Points, in no order, along strands that fork, close into loops and pass close to each other.
Points whose rows are less than 64.4 apart are linked; no others are. Some points are linked to none.
k_291: [-44 -19 -19  27  -3 -30 -20  18 -25  -6  13  -9   0]
k_589: [ 29  54 -70   2  13  58   2 -49   7 -28  -1  40 -94]
k_326: [-10  48 -64  26  27  10 -14 -25 -25 -27   2  12 -90]
k_487: [-78 -11  34  15  17 -27   6   5 -36  28  34 -16 -44]
k_112: [-37 -11 -48  23 -11 -24 -24  12 -27  -9   4   3   9]
k_360: [ 14 -20  38 -12  -6  -9  33  29  -1  27   9  -6  25]
k_835: [-29  46 -74   9  -6   6  19 -40 -42  11   0  31 -38]
k_725: [ 22  53 -36 -15  -3  27  66 -41  -6  25   6  31 -30]
k_758: [-65  17  12  24  29 -15   0  -4 -31   5  27 -18 -71]
k_241: [-30  -8 -34 -17 -40 -20  11   6 -22   8 -17  14  61]
k_470: [-21  39 -45   7  -2  -3  35 -22 -28  16   8  17 -26]
k_340: [ -8 -36  85 -12  23   8 -66   3  31 -21 -32 -38  42]
k_612: [-49  28 -78  21  -8 -15  -7 -25 -56   5  -2  24 -35]
k_675: [ 37  31 -54  21  16  12  17 -24   8  -5  25  24 -53]
k_429: [ 27 -57  94  -8  25  10 -18  35  22   8   2 -37   8]
k_456: [-35 -16  -6 -10 -28 -22   0  16 -15   6  -9   1  47]
k_845: [ 95 -17 -15  10 -15   6 -16   6  73 -46   7  10  11]
k_120: [ 25 -27  65 -33 -16  -1  41  32 -15  53  -6 -11  31]
k_175: [ 17  -7  -1 -13 -14   0 -34   7  26 -33 -33 -10  68]
k_321: [-16  23 -23   8   1  -9  32  -9 -19  20  21   7 -21]
k_644: [-54  37  -7  21  25  -4   2 -10 -30  -7  18 -13 -84]
k_705: [-50   9 -67  28  -8 -31 -10  -9 -45   7   5  14 -20]
k_507: [  4   9  52 -29  -4   0 -52 -18  30 -18 -53 -19  76]
k_911: [-71 -42  12  23   1 -35 -28  25 -25  -2  19 -19   0]
k_522: [  4 -12  17  20  13 -11  12  21   5   5  29 -15 -18]
k_347: [ 42  12  47 -22   3  -3  70  13  -6  55  15   2 -16]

▸ **What is needed**:
Output the listing exactly. Leave no line out.

▸ **Response below**:
Points, in no order, along strands that fork, close into loops and pass close to each other.
Points whose rows are less than 64.4 apart are linked; no others are. Some points are linked to none.
k_291: [-44 -19 -19  27  -3 -30 -20  18 -25  -6  13  -9   0]
k_589: [ 29  54 -70   2  13  58   2 -49   7 -28  -1  40 -94]
k_326: [-10  48 -64  26  27  10 -14 -25 -25 -27   2  12 -90]
k_487: [-78 -11  34  15  17 -27   6   5 -36  28  34 -16 -44]
k_112: [-37 -11 -48  23 -11 -24 -24  12 -27  -9   4   3   9]
k_360: [ 14 -20  38 -12  -6  -9  33  29  -1  27   9  -6  25]
k_835: [-29  46 -74   9  -6   6  19 -40 -42  11   0  31 -38]
k_725: [ 22  53 -36 -15  -3  27  66 -41  -6  25   6  31 -30]
k_758: [-65  17  12  24  29 -15   0  -4 -31   5  27 -18 -71]
k_241: [-30  -8 -34 -17 -40 -20  11   6 -22   8 -17  14  61]
k_470: [-21  39 -45   7  -2  -3  35 -22 -28  16   8  17 -26]
k_340: [ -8 -36  85 -12  23   8 -66   3  31 -21 -32 -38  42]
k_612: [-49  28 -78  21  -8 -15  -7 -25 -56   5  -2  24 -35]
k_675: [ 37  31 -54  21  16  12  17 -24   8  -5  25  24 -53]
k_429: [ 27 -57  94  -8  25  10 -18  35  22   8   2 -37   8]
k_456: [-35 -16  -6 -10 -28 -22   0  16 -15   6  -9   1  47]
k_845: [ 95 -17 -15  10 -15   6 -16   6  73 -46   7  10  11]
k_120: [ 25 -27  65 -33 -16  -1  41  32 -15  53  -6 -11  31]
k_175: [ 17  -7  -1 -13 -14   0 -34   7  26 -33 -33 -10  68]
k_321: [-16  23 -23   8   1  -9  32  -9 -19  20  21   7 -21]
k_644: [-54  37  -7  21  25  -4   2 -10 -30  -7  18 -13 -84]
k_705: [-50   9 -67  28  -8 -31 -10  -9 -45   7   5  14 -20]
k_507: [  4   9  52 -29  -4   0 -52 -18  30 -18 -53 -19  76]
k_911: [-71 -42  12  23   1 -35 -28  25 -25  -2  19 -19   0]
k_522: [  4 -12  17  20  13 -11  12  21   5   5  29 -15 -18]
k_347: [ 42  12  47 -22   3  -3  70  13  -6  55  15   2 -16]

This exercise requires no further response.